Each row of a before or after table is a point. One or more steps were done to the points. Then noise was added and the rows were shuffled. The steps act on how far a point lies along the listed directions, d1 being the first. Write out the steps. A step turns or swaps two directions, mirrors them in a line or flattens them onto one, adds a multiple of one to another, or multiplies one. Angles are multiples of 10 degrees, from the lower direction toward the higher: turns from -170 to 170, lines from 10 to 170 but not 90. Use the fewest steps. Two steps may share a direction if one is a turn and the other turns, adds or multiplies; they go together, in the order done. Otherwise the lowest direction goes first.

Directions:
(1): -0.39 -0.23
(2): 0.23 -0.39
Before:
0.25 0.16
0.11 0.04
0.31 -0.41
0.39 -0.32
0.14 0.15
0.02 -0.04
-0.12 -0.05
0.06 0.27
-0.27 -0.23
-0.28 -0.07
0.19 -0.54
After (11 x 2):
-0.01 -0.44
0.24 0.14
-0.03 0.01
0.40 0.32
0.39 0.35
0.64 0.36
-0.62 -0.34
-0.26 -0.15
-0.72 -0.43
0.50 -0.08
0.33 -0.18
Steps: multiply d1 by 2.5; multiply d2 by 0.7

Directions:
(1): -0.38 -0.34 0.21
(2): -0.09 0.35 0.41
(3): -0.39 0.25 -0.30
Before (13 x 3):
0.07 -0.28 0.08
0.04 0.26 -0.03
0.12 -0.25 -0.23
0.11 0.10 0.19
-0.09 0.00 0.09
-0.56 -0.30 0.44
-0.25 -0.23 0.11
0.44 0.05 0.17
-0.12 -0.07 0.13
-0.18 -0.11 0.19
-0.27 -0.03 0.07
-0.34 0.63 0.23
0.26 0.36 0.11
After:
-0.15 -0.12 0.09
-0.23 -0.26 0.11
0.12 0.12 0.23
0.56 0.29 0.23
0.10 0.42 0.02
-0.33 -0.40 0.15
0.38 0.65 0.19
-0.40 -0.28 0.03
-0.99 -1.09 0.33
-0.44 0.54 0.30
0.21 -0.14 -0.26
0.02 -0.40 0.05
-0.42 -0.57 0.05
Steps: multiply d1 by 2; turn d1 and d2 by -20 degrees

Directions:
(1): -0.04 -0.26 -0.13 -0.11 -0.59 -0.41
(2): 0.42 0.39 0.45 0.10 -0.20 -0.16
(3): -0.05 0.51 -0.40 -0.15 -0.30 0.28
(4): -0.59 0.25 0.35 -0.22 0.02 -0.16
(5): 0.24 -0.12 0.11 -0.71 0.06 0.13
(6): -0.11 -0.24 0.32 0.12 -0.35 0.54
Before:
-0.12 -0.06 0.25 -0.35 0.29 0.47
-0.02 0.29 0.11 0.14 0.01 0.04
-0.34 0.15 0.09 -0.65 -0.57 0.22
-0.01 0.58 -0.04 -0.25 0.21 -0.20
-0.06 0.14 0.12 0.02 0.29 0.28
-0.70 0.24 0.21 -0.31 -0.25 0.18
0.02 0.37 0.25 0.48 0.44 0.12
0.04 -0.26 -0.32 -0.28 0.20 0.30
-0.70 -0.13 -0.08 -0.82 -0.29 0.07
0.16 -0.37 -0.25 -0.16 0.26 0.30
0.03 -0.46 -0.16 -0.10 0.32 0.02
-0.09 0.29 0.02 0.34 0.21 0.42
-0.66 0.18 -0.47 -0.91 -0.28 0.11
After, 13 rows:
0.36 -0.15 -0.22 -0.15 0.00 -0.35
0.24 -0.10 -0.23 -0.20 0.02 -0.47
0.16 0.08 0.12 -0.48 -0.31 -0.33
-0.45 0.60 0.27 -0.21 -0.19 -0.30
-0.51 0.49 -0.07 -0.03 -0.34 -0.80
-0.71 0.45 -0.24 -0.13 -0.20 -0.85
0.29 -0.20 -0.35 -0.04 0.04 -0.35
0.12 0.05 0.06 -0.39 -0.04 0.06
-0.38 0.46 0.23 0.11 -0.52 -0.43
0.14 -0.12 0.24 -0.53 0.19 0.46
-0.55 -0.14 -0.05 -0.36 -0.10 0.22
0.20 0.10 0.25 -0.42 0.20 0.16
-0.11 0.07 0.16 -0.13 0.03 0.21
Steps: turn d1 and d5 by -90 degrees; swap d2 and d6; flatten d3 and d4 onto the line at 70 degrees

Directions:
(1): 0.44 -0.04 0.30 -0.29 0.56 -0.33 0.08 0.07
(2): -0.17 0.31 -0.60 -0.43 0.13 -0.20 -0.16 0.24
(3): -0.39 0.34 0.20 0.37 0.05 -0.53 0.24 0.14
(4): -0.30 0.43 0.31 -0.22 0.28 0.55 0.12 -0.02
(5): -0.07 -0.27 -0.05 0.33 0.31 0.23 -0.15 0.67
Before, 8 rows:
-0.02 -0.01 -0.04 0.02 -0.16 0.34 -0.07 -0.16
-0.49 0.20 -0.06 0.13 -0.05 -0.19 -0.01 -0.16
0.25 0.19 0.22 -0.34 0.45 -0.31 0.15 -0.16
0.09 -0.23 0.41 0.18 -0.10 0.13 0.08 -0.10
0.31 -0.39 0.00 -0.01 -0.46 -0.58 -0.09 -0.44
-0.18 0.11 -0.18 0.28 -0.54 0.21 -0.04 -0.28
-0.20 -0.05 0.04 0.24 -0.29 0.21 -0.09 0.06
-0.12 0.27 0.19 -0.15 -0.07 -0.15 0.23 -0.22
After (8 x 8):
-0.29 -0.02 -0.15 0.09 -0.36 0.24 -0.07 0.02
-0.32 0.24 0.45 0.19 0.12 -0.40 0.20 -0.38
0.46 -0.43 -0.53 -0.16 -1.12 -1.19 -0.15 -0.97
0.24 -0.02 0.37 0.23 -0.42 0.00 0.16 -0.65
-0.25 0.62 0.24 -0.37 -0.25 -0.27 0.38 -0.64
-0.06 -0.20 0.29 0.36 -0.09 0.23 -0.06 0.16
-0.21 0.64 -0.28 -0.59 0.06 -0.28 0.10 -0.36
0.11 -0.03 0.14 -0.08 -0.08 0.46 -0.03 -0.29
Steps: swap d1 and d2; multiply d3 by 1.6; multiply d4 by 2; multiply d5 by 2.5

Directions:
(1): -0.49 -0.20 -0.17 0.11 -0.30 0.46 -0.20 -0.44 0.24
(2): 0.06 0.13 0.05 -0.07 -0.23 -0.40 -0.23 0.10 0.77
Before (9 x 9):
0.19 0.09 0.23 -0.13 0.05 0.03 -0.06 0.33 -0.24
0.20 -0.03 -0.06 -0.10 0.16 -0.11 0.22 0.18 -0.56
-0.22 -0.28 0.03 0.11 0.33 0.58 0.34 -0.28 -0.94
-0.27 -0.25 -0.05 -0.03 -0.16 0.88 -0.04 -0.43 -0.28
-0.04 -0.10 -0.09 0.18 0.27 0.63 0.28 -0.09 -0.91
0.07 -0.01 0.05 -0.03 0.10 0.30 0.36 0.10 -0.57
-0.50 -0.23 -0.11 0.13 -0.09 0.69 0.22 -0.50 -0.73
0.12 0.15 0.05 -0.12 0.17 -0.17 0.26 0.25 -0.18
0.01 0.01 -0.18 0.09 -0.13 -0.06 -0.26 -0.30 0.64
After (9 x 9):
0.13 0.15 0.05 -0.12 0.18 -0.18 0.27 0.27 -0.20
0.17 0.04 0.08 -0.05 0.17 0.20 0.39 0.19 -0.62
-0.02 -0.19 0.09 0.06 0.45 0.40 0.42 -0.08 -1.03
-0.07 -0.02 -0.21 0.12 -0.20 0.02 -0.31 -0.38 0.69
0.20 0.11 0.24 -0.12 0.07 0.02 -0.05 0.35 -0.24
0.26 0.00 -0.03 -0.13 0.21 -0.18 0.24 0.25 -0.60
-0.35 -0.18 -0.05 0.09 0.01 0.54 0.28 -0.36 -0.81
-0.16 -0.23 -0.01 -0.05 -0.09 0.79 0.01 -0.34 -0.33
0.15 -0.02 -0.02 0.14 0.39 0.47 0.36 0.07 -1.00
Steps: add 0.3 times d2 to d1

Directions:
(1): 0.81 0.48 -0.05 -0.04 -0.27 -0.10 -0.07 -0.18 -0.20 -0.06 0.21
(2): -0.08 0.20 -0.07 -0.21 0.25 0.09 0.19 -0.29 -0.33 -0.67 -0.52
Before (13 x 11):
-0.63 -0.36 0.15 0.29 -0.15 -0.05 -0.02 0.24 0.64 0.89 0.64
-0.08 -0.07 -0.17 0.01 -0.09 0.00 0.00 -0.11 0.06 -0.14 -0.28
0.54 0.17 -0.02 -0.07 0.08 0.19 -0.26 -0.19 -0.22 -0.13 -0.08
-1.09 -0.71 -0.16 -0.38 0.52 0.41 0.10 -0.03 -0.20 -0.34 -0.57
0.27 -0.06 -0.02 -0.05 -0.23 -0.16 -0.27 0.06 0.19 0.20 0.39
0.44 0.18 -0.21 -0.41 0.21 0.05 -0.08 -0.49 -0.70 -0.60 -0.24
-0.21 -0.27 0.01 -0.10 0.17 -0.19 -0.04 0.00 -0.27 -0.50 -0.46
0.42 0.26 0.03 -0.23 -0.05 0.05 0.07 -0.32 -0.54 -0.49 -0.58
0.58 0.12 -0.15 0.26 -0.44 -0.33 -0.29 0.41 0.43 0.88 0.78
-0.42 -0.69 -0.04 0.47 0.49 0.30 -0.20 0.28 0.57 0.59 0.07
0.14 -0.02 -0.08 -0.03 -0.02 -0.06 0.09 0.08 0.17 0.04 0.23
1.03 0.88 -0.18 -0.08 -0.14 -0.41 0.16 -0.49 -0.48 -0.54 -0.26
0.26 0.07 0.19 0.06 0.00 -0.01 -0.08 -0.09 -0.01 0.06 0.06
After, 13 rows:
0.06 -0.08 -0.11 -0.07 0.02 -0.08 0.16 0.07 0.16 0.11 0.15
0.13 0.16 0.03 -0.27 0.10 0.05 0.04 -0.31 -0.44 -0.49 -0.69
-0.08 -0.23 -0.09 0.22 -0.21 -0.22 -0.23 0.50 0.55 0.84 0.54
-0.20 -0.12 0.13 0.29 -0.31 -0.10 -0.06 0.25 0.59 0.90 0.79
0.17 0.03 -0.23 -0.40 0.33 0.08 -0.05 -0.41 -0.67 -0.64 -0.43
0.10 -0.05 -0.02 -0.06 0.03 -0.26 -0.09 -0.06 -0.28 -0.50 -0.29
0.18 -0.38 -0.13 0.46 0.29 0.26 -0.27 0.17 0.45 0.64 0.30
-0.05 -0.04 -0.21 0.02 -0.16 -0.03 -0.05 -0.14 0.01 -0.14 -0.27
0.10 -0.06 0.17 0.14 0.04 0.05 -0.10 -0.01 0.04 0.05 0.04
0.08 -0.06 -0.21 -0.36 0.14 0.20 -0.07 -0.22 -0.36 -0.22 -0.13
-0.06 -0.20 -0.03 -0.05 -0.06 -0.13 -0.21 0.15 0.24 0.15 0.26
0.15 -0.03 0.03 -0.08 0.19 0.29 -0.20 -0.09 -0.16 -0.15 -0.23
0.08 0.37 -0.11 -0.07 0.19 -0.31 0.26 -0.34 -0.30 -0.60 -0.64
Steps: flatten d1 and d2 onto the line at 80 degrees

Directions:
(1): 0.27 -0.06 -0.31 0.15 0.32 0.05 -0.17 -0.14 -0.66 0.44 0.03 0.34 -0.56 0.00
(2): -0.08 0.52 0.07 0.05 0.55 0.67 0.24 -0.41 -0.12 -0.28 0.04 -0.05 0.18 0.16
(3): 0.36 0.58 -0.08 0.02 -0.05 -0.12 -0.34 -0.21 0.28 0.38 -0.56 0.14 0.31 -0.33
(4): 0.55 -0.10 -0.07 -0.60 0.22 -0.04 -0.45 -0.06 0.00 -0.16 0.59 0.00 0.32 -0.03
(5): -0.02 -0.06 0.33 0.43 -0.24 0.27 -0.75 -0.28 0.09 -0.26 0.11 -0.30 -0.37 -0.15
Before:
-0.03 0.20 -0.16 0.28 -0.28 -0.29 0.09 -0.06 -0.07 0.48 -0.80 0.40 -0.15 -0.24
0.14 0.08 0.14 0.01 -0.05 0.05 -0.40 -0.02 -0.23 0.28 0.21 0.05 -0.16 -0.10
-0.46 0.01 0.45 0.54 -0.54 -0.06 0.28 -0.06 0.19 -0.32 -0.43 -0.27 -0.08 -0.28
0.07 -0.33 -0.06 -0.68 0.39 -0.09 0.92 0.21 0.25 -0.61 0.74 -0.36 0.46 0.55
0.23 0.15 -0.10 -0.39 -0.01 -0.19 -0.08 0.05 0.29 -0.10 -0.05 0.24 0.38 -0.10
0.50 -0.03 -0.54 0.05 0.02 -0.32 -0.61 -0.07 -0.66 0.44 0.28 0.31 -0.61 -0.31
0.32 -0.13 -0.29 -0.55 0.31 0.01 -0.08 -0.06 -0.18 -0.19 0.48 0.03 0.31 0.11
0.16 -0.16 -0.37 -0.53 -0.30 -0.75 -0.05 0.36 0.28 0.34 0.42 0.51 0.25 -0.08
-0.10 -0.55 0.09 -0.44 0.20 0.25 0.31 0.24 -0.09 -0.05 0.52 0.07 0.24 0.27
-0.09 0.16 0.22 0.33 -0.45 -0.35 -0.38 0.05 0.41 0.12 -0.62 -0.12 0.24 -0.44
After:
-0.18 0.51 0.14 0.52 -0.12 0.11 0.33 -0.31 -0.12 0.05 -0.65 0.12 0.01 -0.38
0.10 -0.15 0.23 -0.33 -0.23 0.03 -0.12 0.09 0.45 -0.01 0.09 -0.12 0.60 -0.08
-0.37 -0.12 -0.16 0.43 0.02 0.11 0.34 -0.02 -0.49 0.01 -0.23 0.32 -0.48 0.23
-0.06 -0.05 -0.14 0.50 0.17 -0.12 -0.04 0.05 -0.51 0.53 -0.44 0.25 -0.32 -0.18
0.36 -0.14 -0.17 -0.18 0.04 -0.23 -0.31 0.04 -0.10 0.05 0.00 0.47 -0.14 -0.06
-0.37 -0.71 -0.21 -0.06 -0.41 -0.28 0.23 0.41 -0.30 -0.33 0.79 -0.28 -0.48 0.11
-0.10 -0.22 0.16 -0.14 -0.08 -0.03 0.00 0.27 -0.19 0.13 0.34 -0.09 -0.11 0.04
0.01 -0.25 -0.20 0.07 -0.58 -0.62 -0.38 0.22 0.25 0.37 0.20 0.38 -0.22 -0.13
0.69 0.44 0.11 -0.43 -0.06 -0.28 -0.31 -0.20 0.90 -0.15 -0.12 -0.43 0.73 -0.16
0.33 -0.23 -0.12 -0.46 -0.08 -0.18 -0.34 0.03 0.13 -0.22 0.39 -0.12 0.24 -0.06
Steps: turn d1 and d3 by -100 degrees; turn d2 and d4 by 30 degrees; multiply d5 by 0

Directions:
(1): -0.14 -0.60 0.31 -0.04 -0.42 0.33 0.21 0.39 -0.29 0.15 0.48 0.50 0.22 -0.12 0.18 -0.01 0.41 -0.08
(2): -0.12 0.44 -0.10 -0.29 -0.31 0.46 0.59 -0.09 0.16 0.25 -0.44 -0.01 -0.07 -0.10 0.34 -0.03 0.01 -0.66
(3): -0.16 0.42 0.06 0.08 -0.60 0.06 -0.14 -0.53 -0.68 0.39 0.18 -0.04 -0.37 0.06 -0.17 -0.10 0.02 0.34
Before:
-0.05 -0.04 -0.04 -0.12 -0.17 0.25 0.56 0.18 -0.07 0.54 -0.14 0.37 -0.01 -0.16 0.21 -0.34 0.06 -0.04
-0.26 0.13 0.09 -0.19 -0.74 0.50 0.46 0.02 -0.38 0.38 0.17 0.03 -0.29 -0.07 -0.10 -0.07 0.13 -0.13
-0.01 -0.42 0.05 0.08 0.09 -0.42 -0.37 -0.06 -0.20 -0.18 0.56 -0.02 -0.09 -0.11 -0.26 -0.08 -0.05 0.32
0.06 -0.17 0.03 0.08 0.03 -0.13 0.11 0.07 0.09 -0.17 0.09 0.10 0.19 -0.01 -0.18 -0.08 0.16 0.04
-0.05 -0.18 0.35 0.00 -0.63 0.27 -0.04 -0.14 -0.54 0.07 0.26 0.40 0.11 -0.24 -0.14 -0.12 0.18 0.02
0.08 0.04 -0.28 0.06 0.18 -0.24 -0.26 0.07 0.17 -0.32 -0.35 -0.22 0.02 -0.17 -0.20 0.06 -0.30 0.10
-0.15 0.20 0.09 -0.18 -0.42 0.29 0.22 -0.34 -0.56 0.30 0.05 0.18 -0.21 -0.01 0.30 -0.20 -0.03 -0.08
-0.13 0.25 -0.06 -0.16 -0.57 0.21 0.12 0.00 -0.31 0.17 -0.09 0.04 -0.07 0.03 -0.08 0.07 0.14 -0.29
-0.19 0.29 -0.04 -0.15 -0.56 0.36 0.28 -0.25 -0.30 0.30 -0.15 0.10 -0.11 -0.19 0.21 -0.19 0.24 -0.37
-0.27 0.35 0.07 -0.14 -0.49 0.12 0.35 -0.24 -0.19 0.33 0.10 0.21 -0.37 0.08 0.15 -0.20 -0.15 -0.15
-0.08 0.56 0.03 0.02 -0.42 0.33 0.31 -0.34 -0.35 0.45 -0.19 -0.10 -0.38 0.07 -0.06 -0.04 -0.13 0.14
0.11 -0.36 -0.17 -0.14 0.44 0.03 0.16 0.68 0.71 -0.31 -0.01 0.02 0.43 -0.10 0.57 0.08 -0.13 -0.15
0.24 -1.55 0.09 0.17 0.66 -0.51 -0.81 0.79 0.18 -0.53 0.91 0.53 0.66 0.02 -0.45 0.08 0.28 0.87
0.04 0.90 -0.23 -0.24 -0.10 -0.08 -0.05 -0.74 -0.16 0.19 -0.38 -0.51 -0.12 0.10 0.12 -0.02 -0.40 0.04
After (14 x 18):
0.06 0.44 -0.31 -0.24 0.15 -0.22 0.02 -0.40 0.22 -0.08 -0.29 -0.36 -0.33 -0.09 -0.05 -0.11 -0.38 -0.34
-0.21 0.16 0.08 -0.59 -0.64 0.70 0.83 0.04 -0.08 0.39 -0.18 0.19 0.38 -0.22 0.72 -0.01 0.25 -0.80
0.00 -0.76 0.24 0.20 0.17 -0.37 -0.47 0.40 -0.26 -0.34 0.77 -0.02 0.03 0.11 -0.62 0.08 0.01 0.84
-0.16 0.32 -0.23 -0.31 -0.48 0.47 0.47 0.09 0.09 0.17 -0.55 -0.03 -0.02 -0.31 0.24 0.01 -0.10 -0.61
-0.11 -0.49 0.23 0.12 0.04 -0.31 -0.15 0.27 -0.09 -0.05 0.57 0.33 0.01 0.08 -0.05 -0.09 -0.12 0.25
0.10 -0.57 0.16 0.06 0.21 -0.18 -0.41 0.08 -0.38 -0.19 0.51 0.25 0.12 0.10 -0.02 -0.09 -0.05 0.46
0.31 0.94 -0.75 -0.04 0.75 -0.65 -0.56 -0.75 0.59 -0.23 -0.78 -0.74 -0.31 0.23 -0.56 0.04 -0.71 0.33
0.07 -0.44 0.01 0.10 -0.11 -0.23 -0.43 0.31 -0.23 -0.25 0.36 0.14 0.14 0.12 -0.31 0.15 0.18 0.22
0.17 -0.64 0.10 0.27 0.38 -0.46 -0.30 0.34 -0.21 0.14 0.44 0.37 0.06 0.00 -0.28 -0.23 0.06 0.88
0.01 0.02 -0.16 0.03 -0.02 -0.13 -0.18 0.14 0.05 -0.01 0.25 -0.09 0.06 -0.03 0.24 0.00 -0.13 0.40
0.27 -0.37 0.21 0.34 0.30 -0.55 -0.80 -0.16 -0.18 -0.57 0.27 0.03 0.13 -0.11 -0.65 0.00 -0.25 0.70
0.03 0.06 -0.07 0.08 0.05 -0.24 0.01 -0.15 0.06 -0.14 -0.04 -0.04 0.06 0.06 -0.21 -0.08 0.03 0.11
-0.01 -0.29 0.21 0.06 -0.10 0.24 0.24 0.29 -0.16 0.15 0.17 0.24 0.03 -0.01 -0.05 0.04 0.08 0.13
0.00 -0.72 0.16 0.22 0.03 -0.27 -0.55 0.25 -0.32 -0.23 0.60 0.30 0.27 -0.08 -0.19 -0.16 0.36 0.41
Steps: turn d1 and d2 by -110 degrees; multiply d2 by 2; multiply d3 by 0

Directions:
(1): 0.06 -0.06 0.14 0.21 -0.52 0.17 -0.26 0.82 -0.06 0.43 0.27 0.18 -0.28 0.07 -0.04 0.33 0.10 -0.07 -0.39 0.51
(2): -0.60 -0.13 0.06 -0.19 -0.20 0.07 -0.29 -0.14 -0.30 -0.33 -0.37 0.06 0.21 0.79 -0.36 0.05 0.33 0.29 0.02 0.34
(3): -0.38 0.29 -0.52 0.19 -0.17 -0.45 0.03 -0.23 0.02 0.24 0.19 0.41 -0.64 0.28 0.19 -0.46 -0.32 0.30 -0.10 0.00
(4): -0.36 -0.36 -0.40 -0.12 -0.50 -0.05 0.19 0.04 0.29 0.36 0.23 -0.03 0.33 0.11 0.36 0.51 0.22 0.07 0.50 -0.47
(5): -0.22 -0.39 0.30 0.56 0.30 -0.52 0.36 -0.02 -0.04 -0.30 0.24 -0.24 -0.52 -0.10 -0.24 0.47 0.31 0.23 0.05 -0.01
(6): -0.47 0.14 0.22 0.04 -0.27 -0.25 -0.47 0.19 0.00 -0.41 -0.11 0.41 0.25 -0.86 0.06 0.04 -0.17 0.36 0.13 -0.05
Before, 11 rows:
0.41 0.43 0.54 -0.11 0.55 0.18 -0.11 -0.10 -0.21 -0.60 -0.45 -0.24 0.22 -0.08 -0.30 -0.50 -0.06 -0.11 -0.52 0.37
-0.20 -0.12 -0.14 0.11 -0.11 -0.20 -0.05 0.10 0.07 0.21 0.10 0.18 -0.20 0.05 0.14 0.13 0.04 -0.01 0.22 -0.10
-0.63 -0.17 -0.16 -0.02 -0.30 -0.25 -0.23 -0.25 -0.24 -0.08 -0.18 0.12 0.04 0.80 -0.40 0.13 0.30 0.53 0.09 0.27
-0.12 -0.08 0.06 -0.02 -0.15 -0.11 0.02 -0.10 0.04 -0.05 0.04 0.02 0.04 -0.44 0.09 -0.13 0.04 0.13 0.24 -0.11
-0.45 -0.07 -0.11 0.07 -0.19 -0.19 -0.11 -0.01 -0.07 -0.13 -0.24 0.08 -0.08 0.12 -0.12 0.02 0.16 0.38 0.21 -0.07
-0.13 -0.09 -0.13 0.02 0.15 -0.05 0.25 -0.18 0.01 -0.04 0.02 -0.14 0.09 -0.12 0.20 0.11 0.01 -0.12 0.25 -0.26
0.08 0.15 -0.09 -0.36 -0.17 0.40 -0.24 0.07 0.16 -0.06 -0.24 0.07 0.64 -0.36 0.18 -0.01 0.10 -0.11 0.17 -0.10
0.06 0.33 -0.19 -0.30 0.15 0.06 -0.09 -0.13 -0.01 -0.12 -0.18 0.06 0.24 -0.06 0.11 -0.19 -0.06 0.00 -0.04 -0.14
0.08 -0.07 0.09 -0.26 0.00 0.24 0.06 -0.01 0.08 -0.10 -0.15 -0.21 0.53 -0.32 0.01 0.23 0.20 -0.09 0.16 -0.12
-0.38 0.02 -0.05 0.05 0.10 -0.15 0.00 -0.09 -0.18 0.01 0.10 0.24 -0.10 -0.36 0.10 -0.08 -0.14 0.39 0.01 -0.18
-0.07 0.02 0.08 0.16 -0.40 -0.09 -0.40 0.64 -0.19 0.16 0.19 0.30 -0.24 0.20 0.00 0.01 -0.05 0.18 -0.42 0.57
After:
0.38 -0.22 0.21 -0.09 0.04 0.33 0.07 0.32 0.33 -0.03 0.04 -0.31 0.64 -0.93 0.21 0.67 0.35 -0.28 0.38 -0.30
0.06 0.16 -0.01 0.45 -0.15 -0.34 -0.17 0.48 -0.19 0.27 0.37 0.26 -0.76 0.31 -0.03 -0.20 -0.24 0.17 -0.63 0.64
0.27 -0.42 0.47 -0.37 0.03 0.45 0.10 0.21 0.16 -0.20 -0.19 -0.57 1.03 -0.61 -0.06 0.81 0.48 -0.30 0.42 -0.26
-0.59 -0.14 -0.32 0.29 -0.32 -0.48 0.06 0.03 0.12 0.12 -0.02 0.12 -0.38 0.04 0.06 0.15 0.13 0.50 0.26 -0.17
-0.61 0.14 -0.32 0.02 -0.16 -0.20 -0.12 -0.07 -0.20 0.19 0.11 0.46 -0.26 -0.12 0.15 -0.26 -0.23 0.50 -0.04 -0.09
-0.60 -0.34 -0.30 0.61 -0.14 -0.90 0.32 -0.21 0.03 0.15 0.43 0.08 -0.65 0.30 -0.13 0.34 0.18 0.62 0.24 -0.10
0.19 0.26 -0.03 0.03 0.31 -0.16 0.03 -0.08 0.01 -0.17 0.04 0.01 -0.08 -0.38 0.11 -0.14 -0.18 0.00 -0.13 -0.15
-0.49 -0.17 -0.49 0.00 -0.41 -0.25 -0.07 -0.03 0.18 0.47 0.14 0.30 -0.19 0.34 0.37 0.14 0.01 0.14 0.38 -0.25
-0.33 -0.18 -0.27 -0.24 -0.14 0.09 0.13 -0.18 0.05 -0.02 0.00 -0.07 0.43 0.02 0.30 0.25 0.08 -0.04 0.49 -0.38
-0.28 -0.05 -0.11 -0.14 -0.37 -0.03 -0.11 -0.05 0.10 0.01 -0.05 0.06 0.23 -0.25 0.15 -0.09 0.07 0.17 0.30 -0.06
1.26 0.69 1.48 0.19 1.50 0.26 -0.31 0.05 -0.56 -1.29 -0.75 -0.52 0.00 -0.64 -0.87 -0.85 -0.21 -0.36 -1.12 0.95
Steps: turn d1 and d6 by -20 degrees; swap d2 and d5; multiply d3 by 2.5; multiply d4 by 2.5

★ ★ ★ ★ ★

# Try it
Considering only the material above, set down every line from the one with "-0.20 -0.05 0.04 0.24 -0.29 0.21 -0.09 0.06" to the one with "(2): 0.06 0.13", inclusive, exactly as written.

# Solution
-0.20 -0.05 0.04 0.24 -0.29 0.21 -0.09 0.06
-0.12 0.27 0.19 -0.15 -0.07 -0.15 0.23 -0.22
After (8 x 8):
-0.29 -0.02 -0.15 0.09 -0.36 0.24 -0.07 0.02
-0.32 0.24 0.45 0.19 0.12 -0.40 0.20 -0.38
0.46 -0.43 -0.53 -0.16 -1.12 -1.19 -0.15 -0.97
0.24 -0.02 0.37 0.23 -0.42 0.00 0.16 -0.65
-0.25 0.62 0.24 -0.37 -0.25 -0.27 0.38 -0.64
-0.06 -0.20 0.29 0.36 -0.09 0.23 -0.06 0.16
-0.21 0.64 -0.28 -0.59 0.06 -0.28 0.10 -0.36
0.11 -0.03 0.14 -0.08 -0.08 0.46 -0.03 -0.29
Steps: swap d1 and d2; multiply d3 by 1.6; multiply d4 by 2; multiply d5 by 2.5

Directions:
(1): -0.49 -0.20 -0.17 0.11 -0.30 0.46 -0.20 -0.44 0.24
(2): 0.06 0.13 0.05 -0.07 -0.23 -0.40 -0.23 0.10 0.77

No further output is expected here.